Problem to solve | Please reproduce every record exactly as written, leaving out the pictures.

Material for the task |
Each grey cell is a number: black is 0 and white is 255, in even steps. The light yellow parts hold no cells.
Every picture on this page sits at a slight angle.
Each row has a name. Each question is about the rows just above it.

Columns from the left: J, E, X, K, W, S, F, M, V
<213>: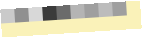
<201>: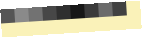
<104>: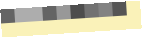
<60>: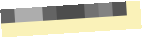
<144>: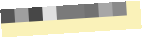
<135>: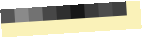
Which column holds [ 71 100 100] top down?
K
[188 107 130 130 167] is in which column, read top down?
M

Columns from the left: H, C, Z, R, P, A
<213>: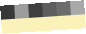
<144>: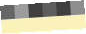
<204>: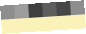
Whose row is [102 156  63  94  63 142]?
<144>
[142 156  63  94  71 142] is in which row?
<204>

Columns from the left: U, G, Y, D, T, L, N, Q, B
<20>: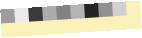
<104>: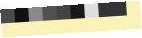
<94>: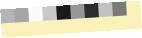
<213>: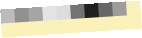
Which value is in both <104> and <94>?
[25]
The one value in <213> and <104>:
[221]

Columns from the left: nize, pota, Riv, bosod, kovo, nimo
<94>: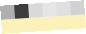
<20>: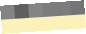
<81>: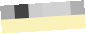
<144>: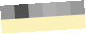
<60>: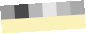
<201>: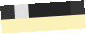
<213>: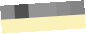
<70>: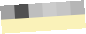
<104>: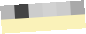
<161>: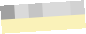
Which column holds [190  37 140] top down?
kovo
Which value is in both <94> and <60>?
[230]
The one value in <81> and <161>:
[210]
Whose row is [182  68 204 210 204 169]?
<104>
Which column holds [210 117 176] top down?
nimo
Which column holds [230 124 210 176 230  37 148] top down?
bosod

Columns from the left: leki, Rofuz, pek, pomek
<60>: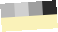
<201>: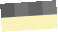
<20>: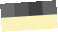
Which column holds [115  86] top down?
Rofuz
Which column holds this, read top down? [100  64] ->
pek
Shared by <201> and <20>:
[100]
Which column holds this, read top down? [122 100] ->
pomek

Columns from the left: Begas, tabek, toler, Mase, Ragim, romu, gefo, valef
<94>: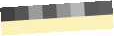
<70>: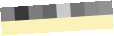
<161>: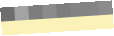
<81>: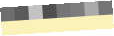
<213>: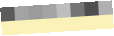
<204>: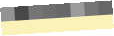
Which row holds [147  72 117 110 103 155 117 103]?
<204>
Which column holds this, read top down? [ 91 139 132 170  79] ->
gefo
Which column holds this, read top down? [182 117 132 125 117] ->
romu

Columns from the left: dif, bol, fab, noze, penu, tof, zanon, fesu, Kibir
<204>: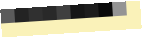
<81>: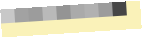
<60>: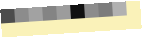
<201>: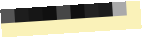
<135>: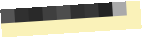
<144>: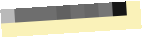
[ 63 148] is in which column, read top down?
penu
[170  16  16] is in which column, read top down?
tof
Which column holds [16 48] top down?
tof
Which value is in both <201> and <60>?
[16]

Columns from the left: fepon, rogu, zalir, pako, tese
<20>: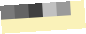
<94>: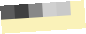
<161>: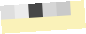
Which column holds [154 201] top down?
tese
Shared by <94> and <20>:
[64]
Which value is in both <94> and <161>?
[201]

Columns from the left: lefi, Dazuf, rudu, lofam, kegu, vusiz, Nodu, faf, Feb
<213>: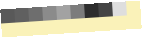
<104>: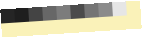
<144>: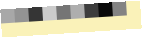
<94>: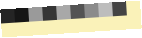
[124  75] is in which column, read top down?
vusiz
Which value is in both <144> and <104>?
[117]

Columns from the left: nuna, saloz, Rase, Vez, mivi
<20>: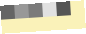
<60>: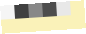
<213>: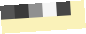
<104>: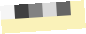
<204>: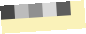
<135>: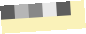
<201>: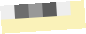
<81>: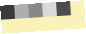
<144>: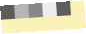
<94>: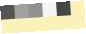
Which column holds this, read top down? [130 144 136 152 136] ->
Rase
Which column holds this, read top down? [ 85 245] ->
nuna
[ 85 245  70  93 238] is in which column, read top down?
nuna

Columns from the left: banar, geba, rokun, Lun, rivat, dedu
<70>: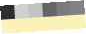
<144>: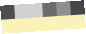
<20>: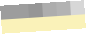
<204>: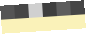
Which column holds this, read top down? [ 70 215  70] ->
dedu
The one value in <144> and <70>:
[208]
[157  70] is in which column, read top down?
geba
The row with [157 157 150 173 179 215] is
<20>
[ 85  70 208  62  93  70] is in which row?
<204>
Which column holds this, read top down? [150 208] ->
rokun
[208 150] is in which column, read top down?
rokun

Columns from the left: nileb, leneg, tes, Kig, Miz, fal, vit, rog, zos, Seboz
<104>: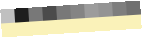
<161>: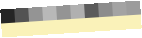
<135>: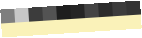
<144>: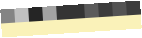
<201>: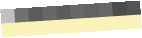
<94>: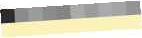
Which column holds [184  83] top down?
Kig
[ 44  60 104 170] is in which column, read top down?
rog
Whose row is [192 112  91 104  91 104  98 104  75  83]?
<201>

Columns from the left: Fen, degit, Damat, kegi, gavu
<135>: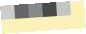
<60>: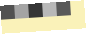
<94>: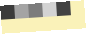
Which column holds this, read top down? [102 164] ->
degit
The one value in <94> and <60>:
[164]
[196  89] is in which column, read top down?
gavu

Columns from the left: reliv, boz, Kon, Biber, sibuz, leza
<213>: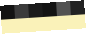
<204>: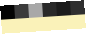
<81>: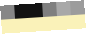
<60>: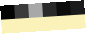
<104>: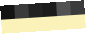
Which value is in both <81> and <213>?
[19]
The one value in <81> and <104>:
[19]
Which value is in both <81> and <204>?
[168]
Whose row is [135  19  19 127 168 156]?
<81>
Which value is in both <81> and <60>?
[168]
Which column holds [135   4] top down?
reliv
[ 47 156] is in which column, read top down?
leza

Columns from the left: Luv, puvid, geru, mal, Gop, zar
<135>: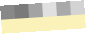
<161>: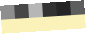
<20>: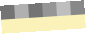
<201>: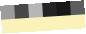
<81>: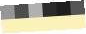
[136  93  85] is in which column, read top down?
zar
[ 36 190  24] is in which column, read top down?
Gop

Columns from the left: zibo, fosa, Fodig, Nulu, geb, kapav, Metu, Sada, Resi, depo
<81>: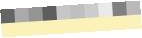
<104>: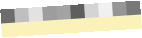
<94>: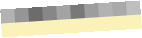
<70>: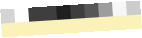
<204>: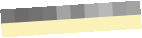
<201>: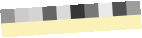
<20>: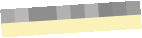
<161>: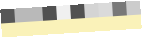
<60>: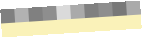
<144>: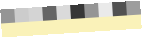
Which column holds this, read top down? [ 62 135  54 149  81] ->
kapav
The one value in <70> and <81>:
[204]
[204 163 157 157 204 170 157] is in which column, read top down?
depo
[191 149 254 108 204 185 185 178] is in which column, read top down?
fosa
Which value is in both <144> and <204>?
[157]

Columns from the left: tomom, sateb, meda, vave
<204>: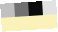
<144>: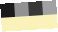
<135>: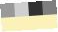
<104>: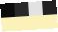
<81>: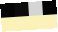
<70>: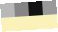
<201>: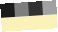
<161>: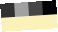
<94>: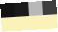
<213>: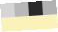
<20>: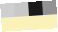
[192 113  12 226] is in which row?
<204>
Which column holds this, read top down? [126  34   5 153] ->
vave
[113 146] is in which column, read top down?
sateb
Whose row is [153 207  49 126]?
<135>
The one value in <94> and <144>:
[27]
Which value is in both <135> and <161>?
[49]
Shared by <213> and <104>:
[41]

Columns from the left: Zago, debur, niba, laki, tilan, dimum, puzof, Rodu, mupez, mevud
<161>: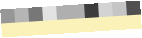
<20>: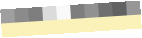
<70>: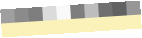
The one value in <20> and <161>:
[151]
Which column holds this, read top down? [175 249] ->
tilan
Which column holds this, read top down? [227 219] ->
laki

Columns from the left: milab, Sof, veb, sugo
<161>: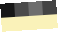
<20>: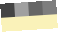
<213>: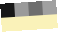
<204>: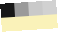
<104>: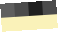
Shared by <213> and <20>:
[160]
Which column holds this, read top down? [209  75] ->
sugo
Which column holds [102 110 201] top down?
veb
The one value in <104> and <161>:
[75]
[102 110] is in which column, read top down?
veb
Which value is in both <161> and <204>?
[23]

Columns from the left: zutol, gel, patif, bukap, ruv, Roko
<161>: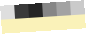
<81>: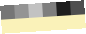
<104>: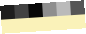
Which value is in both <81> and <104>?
[30]
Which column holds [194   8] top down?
patif
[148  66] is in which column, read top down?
gel

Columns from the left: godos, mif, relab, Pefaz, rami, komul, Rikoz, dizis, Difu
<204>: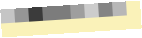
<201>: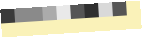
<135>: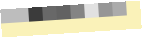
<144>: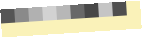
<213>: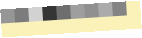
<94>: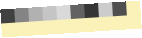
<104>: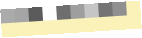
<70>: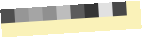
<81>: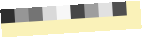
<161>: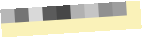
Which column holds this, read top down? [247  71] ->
rami
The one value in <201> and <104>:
[171]

Response box |
Each grey cell is a number: black is 0 and white is 255, in even steps. The light yellow parts hold no cells.
Every picture on this page sits at a slight angle.
Each row has a name. Each question is about the rows just above it.

Columns from the left: J, E, X, K, W, S, F, M, V
<213>:
<201>:
<104>:
<60>:
<144>:
<135>:
Which column holds [ 71 100 100] top down?
K
[188 107 130 130 167] is in which column, read top down?
M

Columns from the left: H, C, Z, R, P, A
<213>:
<144>:
<204>:
Whose row is [102 156  63  94  63 142]?
<144>
[142 156  63  94  71 142] is in which row?
<204>

Columns from the left: U, G, Y, D, T, L, N, Q, B
<20>:
<104>:
<94>:
<213>:
Which value is in both <104> and <94>?
[25]
The one value in <213> and <104>:
[221]

Columns from the left: nize, pota, Riv, bosod, kovo, nimo
<94>:
<20>:
<81>:
<144>:
<60>:
<201>:
<213>:
<70>:
<104>:
<161>:
Which column holds [190  37 140] top down?
kovo
Which value is in both <94> and <60>?
[230]
The one value in <81> and <161>:
[210]
Whose row is [182  68 204 210 204 169]?
<104>
Which column holds [210 117 176] top down?
nimo
Which column holds [230 124 210 176 230  37 148] top down?
bosod

Columns from the left: leki, Rofuz, pek, pomek
<60>:
<201>:
<20>:
Which column holds [115  86] top down?
Rofuz
Which column holds this, read top down? [100  64] ->
pek
Shared by <201> and <20>:
[100]
Which column holds this, read top down? [122 100] ->
pomek

Columns from the left: Begas, tabek, toler, Mase, Ragim, romu, gefo, valef
<94>:
<70>:
<161>:
<81>:
<213>:
<204>:
Which row holds [147  72 117 110 103 155 117 103]?
<204>
Which column holds this, read top down? [ 91 139 132 170  79] ->
gefo
Which column holds this, read top down? [182 117 132 125 117] ->
romu

Columns from the left: dif, bol, fab, noze, penu, tof, zanon, fesu, Kibir
<204>:
<81>:
<60>:
<201>:
<135>:
<144>:
[ 63 148] is in which column, read top down?
penu
[170  16  16] is in which column, read top down?
tof
Which column holds [16 48] top down?
tof
Which value is in both <201> and <60>?
[16]

Columns from the left: fepon, rogu, zalir, pako, tese
<20>:
<94>:
<161>:
Which column holds [154 201] top down?
tese
Shared by <94> and <20>:
[64]
Which value is in both <94> and <161>?
[201]

Columns from the left: lefi, Dazuf, rudu, lofam, kegu, vusiz, Nodu, faf, Feb
<213>:
<104>:
<144>:
<94>:
[124  75] is in which column, read top down?
vusiz
Which value is in both <144> and <104>?
[117]

Columns from the left: nuna, saloz, Rase, Vez, mivi
<20>:
<60>:
<213>:
<104>:
<204>:
<135>:
<201>:
<81>:
<144>:
<94>:
Which column holds this, read top down? [130 144 136 152 136] ->
Rase
Which column holds this, read top down? [ 85 245] ->
nuna
[ 85 245  70  93 238] is in which column, read top down?
nuna

Columns from the left: banar, geba, rokun, Lun, rivat, dedu
<70>:
<144>:
<20>:
<204>:
Which column holds this, read top down? [ 70 215  70] ->
dedu
The one value in <144> and <70>:
[208]
[157  70] is in which column, read top down?
geba
The row with [157 157 150 173 179 215] is
<20>
[ 85  70 208  62  93  70] is in which row?
<204>
Which column holds this, read top down? [150 208] ->
rokun
[208 150] is in which column, read top down?
rokun

Columns from the left: nileb, leneg, tes, Kig, Miz, fal, vit, rog, zos, Seboz
<104>:
<161>:
<135>:
<144>:
<201>:
<94>:
Which column holds [184  83] top down?
Kig
[ 44  60 104 170] is in which column, read top down?
rog
Whose row is [192 112  91 104  91 104  98 104  75  83]?
<201>

Columns from the left: Fen, degit, Damat, kegi, gavu
<135>:
<60>:
<94>:
Which column holds this, read top down? [102 164] ->
degit
The one value in <94> and <60>:
[164]
[196  89] is in which column, read top down?
gavu

Columns from the left: reliv, boz, Kon, Biber, sibuz, leza
<213>:
<204>:
<81>:
<60>:
<104>:
Which value is in both <81> and <213>?
[19]
The one value in <81> and <104>:
[19]
Which value is in both <81> and <204>?
[168]
Whose row is [135  19  19 127 168 156]?
<81>
Which value is in both <81> and <60>?
[168]
Which column holds [135   4] top down?
reliv
[ 47 156] is in which column, read top down?
leza

Columns from the left: Luv, puvid, geru, mal, Gop, zar
<135>:
<161>:
<20>:
<201>:
<81>:
[136  93  85] is in which column, read top down?
zar
[ 36 190  24] is in which column, read top down?
Gop

Columns from the left: zibo, fosa, Fodig, Nulu, geb, kapav, Metu, Sada, Resi, depo
<81>:
<104>:
<94>:
<70>:
<204>:
<201>:
<20>:
<161>:
<60>:
<144>:
Which column holds this, read top down? [ 62 135  54 149  81] ->
kapav
The one value in <70> and <81>:
[204]
[204 163 157 157 204 170 157] is in which column, read top down?
depo
[191 149 254 108 204 185 185 178] is in which column, read top down?
fosa
Which value is in both <144> and <204>?
[157]

Columns from the left: tomom, sateb, meda, vave
<204>:
<144>:
<135>:
<104>:
<81>:
<70>:
<201>:
<161>:
<94>:
<213>:
<20>:
[192 113  12 226] is in which row?
<204>
Which column holds this, read top down? [126  34   5 153] ->
vave
[113 146] is in which column, read top down?
sateb
Whose row is [153 207  49 126]?
<135>
The one value in <94> and <144>:
[27]
Which value is in both <135> and <161>?
[49]
Shared by <213> and <104>:
[41]

Columns from the left: Zago, debur, niba, laki, tilan, dimum, puzof, Rodu, mupez, mevud
<161>:
<20>:
<70>:
The one value in <20> and <161>:
[151]
Which column holds this, read top down? [175 249] ->
tilan
Which column holds this, read top down? [227 219] ->
laki

Columns from the left: milab, Sof, veb, sugo
<161>:
<20>:
<213>:
<204>:
<104>:
Shared by <213> and <20>:
[160]
Which column holds this, read top down? [209  75] ->
sugo
Which column holds [102 110 201] top down?
veb
The one value in <104> and <161>:
[75]
[102 110] is in which column, read top down?
veb
Which value is in both <161> and <204>?
[23]

Columns from the left: zutol, gel, patif, bukap, ruv, Roko
<161>:
<81>:
<104>:
Which value is in both <81> and <104>?
[30]
Which column holds [194   8] top down?
patif
[148  66] is in which column, read top down?
gel

Columns from the left: godos, mif, relab, Pefaz, rami, komul, Rikoz, dizis, Difu
<204>:
<201>:
<135>:
<144>:
<213>:
<94>:
<104>:
<70>:
<81>:
<161>:
Which column holds this, read top down? [247  71] ->
rami
The one value in <201> and <104>:
[171]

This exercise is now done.